§ **Assigned task**
Output each line from the one that contains "input [-6,3,3], class" to the final line of the data below, exactly, and include nothing else.
*** Block opens ***
Below are the code and all the weights of a small trained network. Each question names an input and a class and asks about switching units off, where a switched-off unit gives its printed mean instead of its output.

import numpy as np


def w(rows, s, z=0):
    codes = np.array(rows[::2]) - 128.0
    scale = np.full(codes.shape[1], s)
    scale[-1] = z or s
    return codes * scale


def norm(h):
    return h / np.sqrt((h * h).mean(-1, keepdims=True) + 1e-5)


def f(y):
    return y / 2 * (1 + np.tanh(0.7978845608 * (y + 0.044715 * y**3)))


def log_softmax(a):
    a = a - a.max(-1, keepdims=True)
    return a - np.log(np.exp(a).sum(-1, keepdims=True))


def net(x, mask):
    res = np.array(x, float).reshape(1, 3) / 4 @ E
    u = 0
    for l in range(2):
        y = f(norm(res) @ A[l][:, :-1].T + A[l][:, -1])
        res = res + np.where(mask[u : u + 8], y, B[l][:, -1]) @ B[l][:, :-1]
        u += 8
    return log_softmax(norm(res)[-1] @ U[:, :-1].T + U[:, -1])


A, B = {}, {}
E = w([
[149,208,179,255],'x0',
[183,88,188,165],'x1',
[14,162,148,201],'x2',
],0.0047)
A[0] = w([
[241,164,229,193,194],'0.n0',
[82,129,190,103,255],'0.n1',
[68,217,90,65,124],'0.n2',
[75,73,120,111,254],'0.n3',
[255,21,181,115,189],'0.n4',
[140,203,90,137,1],'0.n5',
[38,64,156,177,27],'0.n6',
[117,148,144,222,193],'0.n7',
],0.0093,0.0021)
B[0] = w([
[8,105,168,173,251],'0.n0',
[125,116,172,147,163],'0.n1',
[175,164,196,166,171],'0.n2',
[202,97,125,150,178],'0.n3',
[46,254,75,53,255],'0.n4',
[129,126,182,112,131],'0.n5',
[122,72,77,174,168],'0.n6',
[174,56,163,69,200],'0.n7',
],0.0094,0.0071)
A[1] = w([
[161,47,98,226,6],'1.n0',
[93,225,84,124,64],'1.n1',
[183,83,186,156,29],'1.n2',
[238,92,121,2,111],'1.n3',
[75,193,214,125,100],'1.n4',
[183,179,164,139,59],'1.n5',
[82,181,178,124,94],'1.n6',
[231,85,107,93,122],'1.n7',
],0.0094,0.0017)
B[1] = w([
[120,78,63,113,210],'1.n0',
[68,122,59,101,222],'1.n1',
[154,154,74,47,192],'1.n2',
[105,158,142,203,208],'1.n3',
[205,141,84,104,253],'1.n4',
[121,90,166,57,134],'1.n5',
[193,113,137,51,209],'1.n6',
[185,194,104,254,170],'1.n7',
],0.0081,0.0045)
U = w([
[225,174,211,71,75],'0',
[185,49,92,165,44],'1',
[186,200,110,204,62],'2',
[96,236,85,82,249],'3',
[102,85,251,158,144],'4',
],0.017,0.0018)

Each question gives the input, the list of numbers given to net, and the class t.
The units are the neurons (one row each of A and B). Each row of codes is followed by its name. A weight is (code - 128) times the scale printed after its matrix; where a second scale follows, it is the last column's (A, B and U).
mask holds one flag per neuron, layer by layer. A switched-off neuron (its flag False) gives its mean, the last column of its row in B, instead of its output. The means were averaged over made-up inputs and are rounded, as every weight is.
A unit's drop is (log p(t) with every unit on - log p(t) with that unit switched off) / (log p(t) with every unit on - log p(t) with every unit switched off).
The circuit of an input: a set's keep is (log p(t) with only the set's units on - log p(t) with every unit switched off) / (log p(t) with every unit on - log p(t) with every unit switched off). Starting from the 12 units with the biggest drops (on a tie, the unit counted first), units are removed one at a time, each time the one whose removal leaves the highest keep (on an exact tie, the one counted first), for as long as the keep stays at least 0.8.
circuit, biggest first: the units of the circuit, biggest drop first
most important unit: the unit with the biggest drop
top k neurons: the k neurons with the biggest drops, biggest first
top k neurons in layer l: the k neurons of layer l with the biggest drops, biggest first
input [-6,-6,8], class 1: circuit, biggest first => [0.n4, 0.n3]
input [8,2,0], class 4: circuit, biggest first => [0.n0]
input [-3,5,3], class 1: top 2 neurons in layer 0 => [0.n6, 0.n3]
input [6,6,-1], class 4: top 2 neurons => [0.n0, 0.n7]
input [3,2,-1], class 4: top 2 neurons in layer 0 => [0.n0, 0.n7]
input [-5,1,1], class 2: top 3 neurons in layer 0 => [0.n0, 0.n3, 0.n4]
input [5,-1,7], class 4: top 2 neurons => [0.n4, 0.n3]
input [6,-6,6], class 0: top 3 neurons in layer 0 => [0.n0, 0.n4, 0.n7]
input [2,-7,-4], class 0: circuit, biggest first => [0.n2, 0.n4]
input [0,-6,-5], class 2: circuit, biggest first => [0.n4, 0.n0, 1.n3]
input [8,-6,8], class 0: top 3 neurons in layer 0 => [0.n0, 0.n7, 0.n4]
input [8,5,-5], class 3: top 2 neurons => [0.n4, 1.n4]
input [3,0,5], class 4: top 3 neurons => [0.n4, 1.n4, 0.n3]
input [-4,0,0], class 2: most important unit => 0.n0
input [-4,-5,2], class 0: top 4 neurons => [0.n2, 0.n4, 0.n7, 1.n5]
input [-4,-6,4], class 0: top 2 neurons in layer 0 => [0.n2, 0.n4]
input [-7,-4,8], class 1: top 2 neurons => [0.n4, 0.n0]
input [-6,3,3], class 2: circuit, biggest first => [0.n0, 0.n3, 1.n3]
input [8,-6,5], class 0: top 3 neurons in layer 0 => [0.n7, 0.n4, 0.n0]
input [-8,-2,3], class 2: top 3 neurons => [0.n0, 0.n4, 1.n7]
*** Block closes ***
§ **Output of the task**
input [-6,3,3], class 2: circuit, biggest first => [0.n0, 0.n3, 1.n3]
input [8,-6,5], class 0: top 3 neurons in layer 0 => [0.n7, 0.n4, 0.n0]
input [-8,-2,3], class 2: top 3 neurons => [0.n0, 0.n4, 1.n7]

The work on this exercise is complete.